About this task: Isolate every line in the records below with "scale" in it.

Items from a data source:
Below are the code and all the weights of a small trained network. Each question names an input and a class and asks about switching units off, where a switched-off unit gives its printed mean instead of its output.

import numpy as np


def w(rows, s, z=0):
    codes = np.array(rows[::2]) - 128.0
    scale = np.full(codes.shape[1], s)
    scale[-1] = z or s
    return codes * scale


def f(y):
    return np.maximum(y, 0)


def log_softmax(a):
    a = a - a.max(-1, keepdims=True)
    return a - np.log(np.exp(a).sum(-1, keepdims=True))


def net(x, mask):
    res = np.array(x, float).reshape(1, 8) / 4 @ E
    y = f(res @ A[0][:, :-1].T + A[0][:, -1])
    res = res + np.where(mask, y, B[0][:, -1]) @ B[0][:, :-1]
    return log_softmax(res[-1] @ U[:, :-1].T + U[:, -1])


A, B = {}, {}
E = w([
[173,165,18,135,144,147,71,215,139,63,199],'x0',
[159,156,166,170,85,87,166,126,103,110,167],'x1',
[101,122,133,112,136,143,145,144,130,135,131],'x2',
[201,201,190,61,140,180,201,141,199,17,39],'x3',
[106,132,84,131,125,147,128,115,128,128,89],'x4',
[117,213,130,165,236,22,154,176,187,203,73],'x5',
[110,141,170,121,110,120,173,162,97,132,154],'x6',
[78,108,45,64,245,57,144,85,67,2,90],'x7',
],0.0086)
A[0] = w([
[145,155,133,164,204,2,135,153,163,202,70,23],'N1',
[74,104,72,129,143,88,163,117,144,68,136,237],'N2',
[67,67,78,163,104,77,73,106,79,221,170,136],'N3',
[87,157,85,171,69,161,154,69,114,101,124,135],'N4',
[109,179,146,146,181,118,146,178,133,115,143,196],'N5',
[143,151,139,197,66,186,81,144,196,177,126,130],'N6',
[157,33,161,113,110,220,124,33,46,65,193,2],'N7',
[153,106,115,138,199,77,141,53,112,40,163,88],'N8',
[58,173,73,124,129,74,141,87,110,84,131,67],'N9',
[118,18,241,158,163,97,144,24,131,146,52,205],'N10',
[164,112,95,50,217,119,176,49,36,145,170,8],'N11',
[185,126,59,147,153,141,97,232,146,86,182,233],'N12',
[178,216,183,77,110,206,153,130,174,57,34,53],'N13',
],0.0079,0.00087)
B[0] = w([
[91,101,72,112,32,127,83,141,189,75,90,241],'N1',
[160,134,137,90,102,152,181,141,45,113,37,195],'N2',
[169,163,108,98,176,61,150,67,143,169,181,243],'N3',
[102,79,107,121,77,125,152,150,127,153,148,160],'N4',
[96,149,117,100,108,137,66,121,143,96,158,178],'N5',
[190,62,219,131,122,124,148,182,123,231,92,213],'N6',
[68,128,110,112,65,89,48,154,227,131,121,239],'N7',
[161,141,195,115,124,131,162,181,138,151,97,207],'N8',
[136,90,145,69,169,130,135,144,100,122,96,190],'N9',
[78,174,158,189,88,210,166,73,86,123,120,237],'N10',
[185,126,178,109,160,151,145,143,165,154,98,201],'N11',
[69,255,168,171,85,196,145,59,60,143,148,220],'N12',
[107,101,101,76,174,74,162,64,171,140,206,248],'N13',
],0.0091,0.012)
U = w([
[183,105,79,77,225,15,152,13,140,86,207,125],'0',
[92,196,128,198,128,234,109,60,64,65,99,249],'1',
[75,82,67,124,78,74,8,210,184,38,66,56],'2',
[255,70,179,78,178,148,144,234,100,123,55,91],'3',
],0.0072,0.0018)

Each question gives the input, the list of numbers given to net, and the class t.
The units are the neurons (one row each of A and B). Each row of codes is followed by its name. A weight is (code - 128) times the scale printed after its matrix; where a second scale follows, it is the last column's (A, B and U).
mask holds one flag per neuron, in row order. A switched-off neuron (its flag False) gives its mean, the last column of its row in B, instead of its output. The means were averaged over made-up inputs and are rounded, as every weight is.
A unit's drop is (log p(t) with every unit on - log p(t) with that unit switched off) / (log p(t) with every unit on - log p(t) with every unit switched off).
The circuit of an input: a set's keep is (log p(t) with only the set's units on - log p(t) with every unit switched off) / (log p(t) with every unit on - log p(t) with every unit switched off). Starting from the 12 units with the biggest drops (on a tie, the unit counted first), units are removed one at a time, each time the one whose removal leaves the highest keep (on an exact tie, the one counted first), for as long as the keep stays at least 0.8.
circuit, biggest first: the units of the circuit, biggest drop first
most important unit: the unit with the biggest drop
top k neurons: the k neurons with the biggest drops, biggest first
drop of u: that unit's drop, to one decimal
input [4,-3,-4,8,-6,3,-2,-5], class 0: most important unit => N13
input [2,-6,-4,6,-1,-3,7,8], class 3: top 4 neurons => [N8 N2 N3 N11]
input [-1,-7,0,2,-8,-3,-5,-2], class 2: top 3 neurons => [N3 N12 N7]
input [-5,-1,-3,-3,0,4,5,2], class 1: top 2 neurons => [N10 N13]
input [-4,4,4,1,4,0,-5,-8], class 3: top 2 neurons => [N6 N12]
input [-7,-3,6,6,-2,-8,5,8], class 2: top 3 neurons => [N7 N12 N3]
input [1,-8,0,-5,1,5,-2,6], class 3: top 3 neurons => [N13 N2 N7]
input [-4,-5,3,4,0,1,6,-1], class 0: top 3 neurons => [N13 N12 N2]
input [-1,-1,6,1,-4,5,-7,2], class 2: top 2 neurons => [N1 N12]
input [-3,-7,7,-3,-7,1,-3,5], class 3: circuit, biggest first => [N13 N11]
input [-2,-8,-5,-3,0,-3,-4,-2], class 0: top 2 neurons => [N3 N1]
input [6,6,5,5,5,6,-3,3], class 1: top 3 neurons => [N12 N7 N3]
input [7,1,7,7,-8,-5,-2,0], class 0: top 2 neurons => [N13 N10]
input [4,-3,5,3,1,-6,3,-1], class 2: most important unit => N7
input [-2,-5,5,1,5,-5,7,7], class 3: top 3 neurons => [N11 N1 N2]
input [4,-8,5,2,0,1,-7,-4], class 1: top 3 neurons => [N12 N8 N11]
input [-7,-7,-1,-7,3,-2,1,8], class 3: circuit, biggest first => [N11 N2]
input [1,-5,-8,0,8,0,-8,-3], class 3: circuit, biggest first => [N6 N7]
input [1,0,4,-4,1,-3,2,1], class 0: drop of N10 => 0.2
input [4,0,-6,-5,-1,-5,0,0], class 0: most important unit => N3
input [-4,0,0,-4,1,-2,1,-5], class 3: drop of N2 => -0.2
input [-4,-6,3,-5,1,-3,4,1], class 0: drop of N12 => 0.7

Answer space:
    scale = np.full(codes.shape[1], s)
    scale[-1] = z or s
    return codes * scale
The units are the neurons (one row each of A and B). Each row of codes is followed by its name. A weight is (code - 128) times the scale printed after its matrix; where a second scale follows, it is the last column's (A, B and U).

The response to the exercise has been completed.